TASK: Take each line of the listing that has the string "noise" and report it.

DATA SHOWN:
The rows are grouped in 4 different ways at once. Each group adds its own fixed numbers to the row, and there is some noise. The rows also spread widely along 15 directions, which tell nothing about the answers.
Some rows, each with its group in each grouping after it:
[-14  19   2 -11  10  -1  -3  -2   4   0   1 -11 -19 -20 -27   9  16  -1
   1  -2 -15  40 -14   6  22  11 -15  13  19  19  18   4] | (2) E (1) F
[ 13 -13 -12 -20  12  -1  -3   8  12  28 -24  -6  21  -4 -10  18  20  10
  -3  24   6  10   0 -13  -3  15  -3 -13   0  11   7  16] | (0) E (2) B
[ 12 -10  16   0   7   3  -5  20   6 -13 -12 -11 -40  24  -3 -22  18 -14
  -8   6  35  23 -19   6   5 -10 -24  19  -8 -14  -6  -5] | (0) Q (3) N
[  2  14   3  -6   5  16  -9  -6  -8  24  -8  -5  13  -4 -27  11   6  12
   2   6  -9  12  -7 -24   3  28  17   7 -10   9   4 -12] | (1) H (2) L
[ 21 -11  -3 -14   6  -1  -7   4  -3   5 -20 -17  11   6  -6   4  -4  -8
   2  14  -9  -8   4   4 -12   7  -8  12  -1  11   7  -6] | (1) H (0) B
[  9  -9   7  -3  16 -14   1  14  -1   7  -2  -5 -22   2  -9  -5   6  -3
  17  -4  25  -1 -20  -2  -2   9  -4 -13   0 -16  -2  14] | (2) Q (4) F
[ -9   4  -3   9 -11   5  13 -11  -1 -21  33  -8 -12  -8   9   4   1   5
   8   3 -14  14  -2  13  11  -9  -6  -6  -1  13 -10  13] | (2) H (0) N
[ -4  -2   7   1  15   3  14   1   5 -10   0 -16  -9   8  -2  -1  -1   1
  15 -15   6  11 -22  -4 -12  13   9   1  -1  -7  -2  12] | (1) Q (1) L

==

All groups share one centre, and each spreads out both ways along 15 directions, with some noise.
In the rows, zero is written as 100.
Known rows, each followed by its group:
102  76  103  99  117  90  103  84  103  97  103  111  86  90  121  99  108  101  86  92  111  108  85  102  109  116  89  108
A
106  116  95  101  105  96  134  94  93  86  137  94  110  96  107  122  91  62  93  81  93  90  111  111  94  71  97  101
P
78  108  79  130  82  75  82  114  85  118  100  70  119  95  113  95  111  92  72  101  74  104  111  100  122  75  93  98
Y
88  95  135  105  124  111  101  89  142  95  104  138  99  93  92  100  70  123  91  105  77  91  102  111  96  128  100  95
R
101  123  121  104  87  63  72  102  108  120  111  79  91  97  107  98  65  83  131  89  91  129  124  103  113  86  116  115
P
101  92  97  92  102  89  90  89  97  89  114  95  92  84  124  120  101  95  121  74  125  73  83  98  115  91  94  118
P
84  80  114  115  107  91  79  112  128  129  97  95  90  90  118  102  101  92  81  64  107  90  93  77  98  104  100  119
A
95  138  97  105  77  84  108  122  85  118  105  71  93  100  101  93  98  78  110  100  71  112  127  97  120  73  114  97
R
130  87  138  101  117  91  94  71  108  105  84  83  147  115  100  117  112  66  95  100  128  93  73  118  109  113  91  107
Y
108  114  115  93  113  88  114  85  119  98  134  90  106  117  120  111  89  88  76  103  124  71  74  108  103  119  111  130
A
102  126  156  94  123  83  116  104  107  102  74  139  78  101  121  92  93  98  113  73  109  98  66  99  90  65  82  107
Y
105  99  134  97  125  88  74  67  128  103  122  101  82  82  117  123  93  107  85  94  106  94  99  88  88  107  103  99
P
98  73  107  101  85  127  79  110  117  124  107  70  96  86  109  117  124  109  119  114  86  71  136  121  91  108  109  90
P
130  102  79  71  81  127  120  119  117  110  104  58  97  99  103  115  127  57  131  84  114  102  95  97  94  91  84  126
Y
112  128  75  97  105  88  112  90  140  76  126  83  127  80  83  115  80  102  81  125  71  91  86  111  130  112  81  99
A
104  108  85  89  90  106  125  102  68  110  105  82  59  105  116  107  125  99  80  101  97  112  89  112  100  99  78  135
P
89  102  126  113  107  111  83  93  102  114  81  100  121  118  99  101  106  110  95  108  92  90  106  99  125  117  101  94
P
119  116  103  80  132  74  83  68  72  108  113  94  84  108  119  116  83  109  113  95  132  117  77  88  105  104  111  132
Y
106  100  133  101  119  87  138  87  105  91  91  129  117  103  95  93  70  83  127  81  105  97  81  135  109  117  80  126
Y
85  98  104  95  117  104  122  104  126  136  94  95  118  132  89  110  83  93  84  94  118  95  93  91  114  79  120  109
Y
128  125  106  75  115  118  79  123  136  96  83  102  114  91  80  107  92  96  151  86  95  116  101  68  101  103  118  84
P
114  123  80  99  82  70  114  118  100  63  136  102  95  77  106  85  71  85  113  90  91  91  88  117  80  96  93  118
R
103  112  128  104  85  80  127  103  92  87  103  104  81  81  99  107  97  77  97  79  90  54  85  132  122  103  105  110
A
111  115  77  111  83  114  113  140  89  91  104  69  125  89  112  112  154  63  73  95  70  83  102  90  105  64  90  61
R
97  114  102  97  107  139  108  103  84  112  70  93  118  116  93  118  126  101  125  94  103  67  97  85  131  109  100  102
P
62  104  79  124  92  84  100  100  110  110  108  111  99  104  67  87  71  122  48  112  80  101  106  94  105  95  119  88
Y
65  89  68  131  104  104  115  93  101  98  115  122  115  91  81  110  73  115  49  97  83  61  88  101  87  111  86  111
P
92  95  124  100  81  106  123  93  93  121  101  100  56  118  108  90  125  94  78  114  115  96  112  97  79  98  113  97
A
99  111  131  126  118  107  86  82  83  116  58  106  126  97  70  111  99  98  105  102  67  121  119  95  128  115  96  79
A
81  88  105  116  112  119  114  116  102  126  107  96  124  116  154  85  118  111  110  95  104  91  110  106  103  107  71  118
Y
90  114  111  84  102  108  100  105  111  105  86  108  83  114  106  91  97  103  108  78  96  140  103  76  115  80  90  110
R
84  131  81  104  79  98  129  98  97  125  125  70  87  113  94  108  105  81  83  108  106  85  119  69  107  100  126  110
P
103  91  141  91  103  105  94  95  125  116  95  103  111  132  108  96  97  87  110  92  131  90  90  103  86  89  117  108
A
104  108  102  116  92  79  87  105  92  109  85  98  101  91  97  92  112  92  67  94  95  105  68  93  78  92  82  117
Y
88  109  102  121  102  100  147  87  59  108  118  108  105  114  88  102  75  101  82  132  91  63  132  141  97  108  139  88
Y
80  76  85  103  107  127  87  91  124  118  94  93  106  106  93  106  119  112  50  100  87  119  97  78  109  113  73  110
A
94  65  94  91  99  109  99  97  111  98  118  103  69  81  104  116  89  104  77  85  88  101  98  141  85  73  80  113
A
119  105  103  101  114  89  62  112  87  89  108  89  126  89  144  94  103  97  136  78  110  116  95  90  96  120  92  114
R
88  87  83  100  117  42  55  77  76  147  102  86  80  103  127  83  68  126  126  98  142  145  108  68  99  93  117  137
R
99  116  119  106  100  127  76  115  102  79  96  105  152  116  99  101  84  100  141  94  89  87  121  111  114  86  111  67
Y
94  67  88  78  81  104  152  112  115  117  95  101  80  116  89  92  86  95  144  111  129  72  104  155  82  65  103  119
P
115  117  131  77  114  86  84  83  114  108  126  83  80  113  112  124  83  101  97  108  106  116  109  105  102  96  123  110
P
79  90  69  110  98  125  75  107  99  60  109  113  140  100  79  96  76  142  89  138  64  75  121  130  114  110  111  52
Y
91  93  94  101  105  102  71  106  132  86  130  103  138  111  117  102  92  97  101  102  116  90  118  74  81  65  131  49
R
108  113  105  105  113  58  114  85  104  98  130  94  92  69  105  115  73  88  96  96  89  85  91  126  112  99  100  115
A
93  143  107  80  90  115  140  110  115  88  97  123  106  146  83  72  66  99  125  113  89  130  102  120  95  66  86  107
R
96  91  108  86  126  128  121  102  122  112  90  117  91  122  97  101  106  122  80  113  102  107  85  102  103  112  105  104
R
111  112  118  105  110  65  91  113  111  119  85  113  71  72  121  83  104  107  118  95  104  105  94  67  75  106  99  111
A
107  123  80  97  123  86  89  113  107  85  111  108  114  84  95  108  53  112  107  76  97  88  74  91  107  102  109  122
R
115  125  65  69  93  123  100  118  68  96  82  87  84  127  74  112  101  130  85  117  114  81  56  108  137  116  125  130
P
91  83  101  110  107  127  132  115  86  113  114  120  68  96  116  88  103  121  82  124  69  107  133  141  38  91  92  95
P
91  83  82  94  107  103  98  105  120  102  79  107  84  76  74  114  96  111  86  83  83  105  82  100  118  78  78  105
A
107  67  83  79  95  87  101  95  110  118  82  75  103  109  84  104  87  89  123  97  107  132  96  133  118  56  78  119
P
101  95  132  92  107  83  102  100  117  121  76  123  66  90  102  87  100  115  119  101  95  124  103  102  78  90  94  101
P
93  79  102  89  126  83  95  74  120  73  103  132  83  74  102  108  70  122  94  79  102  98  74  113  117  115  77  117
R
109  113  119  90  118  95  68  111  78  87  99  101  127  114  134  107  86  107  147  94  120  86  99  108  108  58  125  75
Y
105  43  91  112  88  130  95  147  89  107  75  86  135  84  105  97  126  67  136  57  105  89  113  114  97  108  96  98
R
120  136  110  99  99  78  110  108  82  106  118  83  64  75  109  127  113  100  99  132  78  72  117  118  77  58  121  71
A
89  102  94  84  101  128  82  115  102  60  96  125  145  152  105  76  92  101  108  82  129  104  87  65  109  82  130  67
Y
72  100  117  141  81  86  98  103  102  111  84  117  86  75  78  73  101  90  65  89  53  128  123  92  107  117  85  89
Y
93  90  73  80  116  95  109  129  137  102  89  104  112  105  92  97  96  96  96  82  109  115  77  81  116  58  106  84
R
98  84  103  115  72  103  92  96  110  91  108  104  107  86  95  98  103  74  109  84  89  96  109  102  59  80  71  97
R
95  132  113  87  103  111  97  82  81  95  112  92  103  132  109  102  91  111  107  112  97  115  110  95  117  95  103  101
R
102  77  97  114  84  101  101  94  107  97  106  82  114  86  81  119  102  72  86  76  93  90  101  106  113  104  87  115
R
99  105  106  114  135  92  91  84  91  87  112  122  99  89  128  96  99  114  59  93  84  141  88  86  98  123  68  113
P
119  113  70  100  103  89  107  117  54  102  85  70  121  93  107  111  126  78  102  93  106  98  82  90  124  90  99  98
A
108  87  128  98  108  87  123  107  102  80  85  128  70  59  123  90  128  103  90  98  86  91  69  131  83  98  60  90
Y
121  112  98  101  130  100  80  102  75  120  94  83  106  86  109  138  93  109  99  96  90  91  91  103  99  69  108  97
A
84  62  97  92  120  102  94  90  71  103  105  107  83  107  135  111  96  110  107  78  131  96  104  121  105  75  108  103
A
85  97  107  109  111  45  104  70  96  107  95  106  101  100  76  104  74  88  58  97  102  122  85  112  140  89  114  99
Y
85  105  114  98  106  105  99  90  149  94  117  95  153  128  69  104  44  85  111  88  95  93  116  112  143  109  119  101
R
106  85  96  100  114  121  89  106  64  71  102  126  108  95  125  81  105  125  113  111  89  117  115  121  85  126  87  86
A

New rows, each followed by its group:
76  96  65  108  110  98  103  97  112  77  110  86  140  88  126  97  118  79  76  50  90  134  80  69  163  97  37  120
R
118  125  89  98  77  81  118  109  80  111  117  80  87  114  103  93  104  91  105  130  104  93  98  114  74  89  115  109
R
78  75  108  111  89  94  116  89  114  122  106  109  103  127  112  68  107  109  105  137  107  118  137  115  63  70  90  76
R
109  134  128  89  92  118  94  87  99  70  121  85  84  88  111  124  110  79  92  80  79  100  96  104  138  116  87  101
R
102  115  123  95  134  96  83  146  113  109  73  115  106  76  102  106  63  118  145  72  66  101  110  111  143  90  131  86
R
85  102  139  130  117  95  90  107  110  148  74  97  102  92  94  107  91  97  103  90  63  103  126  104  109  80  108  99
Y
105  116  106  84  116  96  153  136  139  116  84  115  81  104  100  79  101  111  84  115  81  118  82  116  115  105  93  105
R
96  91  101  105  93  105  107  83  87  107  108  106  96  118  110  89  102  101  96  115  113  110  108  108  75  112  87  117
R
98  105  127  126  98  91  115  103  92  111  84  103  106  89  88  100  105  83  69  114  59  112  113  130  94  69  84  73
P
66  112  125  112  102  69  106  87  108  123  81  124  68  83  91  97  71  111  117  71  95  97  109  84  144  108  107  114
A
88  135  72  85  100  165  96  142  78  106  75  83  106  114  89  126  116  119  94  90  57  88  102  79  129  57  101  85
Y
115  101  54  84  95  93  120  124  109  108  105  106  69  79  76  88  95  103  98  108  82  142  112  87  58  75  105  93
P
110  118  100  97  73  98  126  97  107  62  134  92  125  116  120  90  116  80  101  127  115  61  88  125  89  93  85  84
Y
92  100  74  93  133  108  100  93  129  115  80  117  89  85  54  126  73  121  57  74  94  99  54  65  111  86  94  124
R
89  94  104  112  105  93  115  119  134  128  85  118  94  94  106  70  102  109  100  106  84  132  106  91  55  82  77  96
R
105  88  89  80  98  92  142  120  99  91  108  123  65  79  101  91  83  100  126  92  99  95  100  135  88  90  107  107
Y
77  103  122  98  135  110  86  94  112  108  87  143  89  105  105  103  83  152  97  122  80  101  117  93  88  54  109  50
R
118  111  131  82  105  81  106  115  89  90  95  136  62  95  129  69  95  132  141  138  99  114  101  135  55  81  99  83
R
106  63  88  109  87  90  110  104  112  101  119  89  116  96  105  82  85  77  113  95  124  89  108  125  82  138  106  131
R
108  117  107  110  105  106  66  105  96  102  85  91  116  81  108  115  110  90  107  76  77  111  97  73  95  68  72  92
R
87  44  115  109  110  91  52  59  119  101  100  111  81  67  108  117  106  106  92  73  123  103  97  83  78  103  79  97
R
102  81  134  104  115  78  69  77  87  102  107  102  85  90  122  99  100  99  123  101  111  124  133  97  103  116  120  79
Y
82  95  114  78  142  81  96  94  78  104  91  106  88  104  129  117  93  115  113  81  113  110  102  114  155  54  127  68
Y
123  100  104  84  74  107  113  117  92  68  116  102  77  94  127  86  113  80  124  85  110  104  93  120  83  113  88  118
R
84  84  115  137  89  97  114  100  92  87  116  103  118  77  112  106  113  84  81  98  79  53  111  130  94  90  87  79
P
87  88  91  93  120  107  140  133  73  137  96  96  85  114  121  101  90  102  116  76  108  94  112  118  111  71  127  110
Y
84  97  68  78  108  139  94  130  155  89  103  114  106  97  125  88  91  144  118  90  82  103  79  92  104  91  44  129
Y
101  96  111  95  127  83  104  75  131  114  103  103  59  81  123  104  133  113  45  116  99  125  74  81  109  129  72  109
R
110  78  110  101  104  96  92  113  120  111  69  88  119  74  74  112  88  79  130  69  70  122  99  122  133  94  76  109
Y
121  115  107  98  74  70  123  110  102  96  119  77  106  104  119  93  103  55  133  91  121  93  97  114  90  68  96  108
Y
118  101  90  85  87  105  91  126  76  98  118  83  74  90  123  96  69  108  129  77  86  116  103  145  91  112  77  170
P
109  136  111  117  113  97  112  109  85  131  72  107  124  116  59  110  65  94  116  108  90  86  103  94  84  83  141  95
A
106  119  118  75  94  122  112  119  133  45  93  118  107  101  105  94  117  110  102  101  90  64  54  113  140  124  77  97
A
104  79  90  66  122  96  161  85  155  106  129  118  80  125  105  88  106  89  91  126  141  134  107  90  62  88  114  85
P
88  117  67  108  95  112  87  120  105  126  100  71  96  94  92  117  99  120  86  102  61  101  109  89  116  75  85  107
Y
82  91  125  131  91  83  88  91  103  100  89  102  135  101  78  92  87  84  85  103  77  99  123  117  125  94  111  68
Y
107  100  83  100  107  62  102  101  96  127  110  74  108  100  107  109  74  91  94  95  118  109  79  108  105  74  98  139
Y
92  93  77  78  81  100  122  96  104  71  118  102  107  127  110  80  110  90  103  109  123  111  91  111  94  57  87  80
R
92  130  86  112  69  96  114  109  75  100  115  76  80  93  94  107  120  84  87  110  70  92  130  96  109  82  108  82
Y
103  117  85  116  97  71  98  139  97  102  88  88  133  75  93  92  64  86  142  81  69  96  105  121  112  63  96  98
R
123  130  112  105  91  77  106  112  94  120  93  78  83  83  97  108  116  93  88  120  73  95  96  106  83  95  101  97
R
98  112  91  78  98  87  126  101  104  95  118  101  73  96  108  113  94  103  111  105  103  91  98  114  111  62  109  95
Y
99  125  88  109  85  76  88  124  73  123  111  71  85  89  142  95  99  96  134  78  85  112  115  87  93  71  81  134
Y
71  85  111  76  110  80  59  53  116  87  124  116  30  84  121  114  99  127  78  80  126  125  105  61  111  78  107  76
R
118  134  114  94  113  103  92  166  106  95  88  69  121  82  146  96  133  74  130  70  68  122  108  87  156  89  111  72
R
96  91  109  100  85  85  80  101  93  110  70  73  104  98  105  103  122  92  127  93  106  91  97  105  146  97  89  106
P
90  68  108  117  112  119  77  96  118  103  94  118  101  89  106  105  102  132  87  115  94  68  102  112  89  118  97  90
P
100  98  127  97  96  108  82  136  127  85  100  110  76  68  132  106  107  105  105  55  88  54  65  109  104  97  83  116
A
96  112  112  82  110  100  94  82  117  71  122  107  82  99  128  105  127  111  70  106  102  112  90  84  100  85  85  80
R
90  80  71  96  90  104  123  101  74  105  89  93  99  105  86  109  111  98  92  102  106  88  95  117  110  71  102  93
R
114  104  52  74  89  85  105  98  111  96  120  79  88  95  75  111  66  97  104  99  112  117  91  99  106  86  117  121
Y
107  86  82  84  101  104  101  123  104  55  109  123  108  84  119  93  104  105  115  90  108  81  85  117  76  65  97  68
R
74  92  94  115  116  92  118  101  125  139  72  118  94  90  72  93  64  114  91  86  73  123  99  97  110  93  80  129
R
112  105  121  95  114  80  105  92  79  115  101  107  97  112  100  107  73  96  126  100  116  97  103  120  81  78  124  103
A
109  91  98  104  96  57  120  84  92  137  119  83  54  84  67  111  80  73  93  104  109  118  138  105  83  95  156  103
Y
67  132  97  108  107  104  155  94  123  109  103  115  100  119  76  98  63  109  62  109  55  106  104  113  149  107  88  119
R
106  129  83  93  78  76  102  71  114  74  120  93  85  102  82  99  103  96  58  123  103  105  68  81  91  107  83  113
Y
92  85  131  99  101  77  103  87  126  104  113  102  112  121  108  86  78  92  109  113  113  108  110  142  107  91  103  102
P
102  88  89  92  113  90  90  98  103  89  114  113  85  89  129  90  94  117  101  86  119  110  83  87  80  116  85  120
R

RESULT FOR THIS TASK:
The rows are grouped in 4 different ways at once. Each group adds its own fixed numbers to the row, and there is some noise. The rows also spread widely along 15 directions, which tell nothing about the answers.
All groups share one centre, and each spreads out both ways along 15 directions, with some noise.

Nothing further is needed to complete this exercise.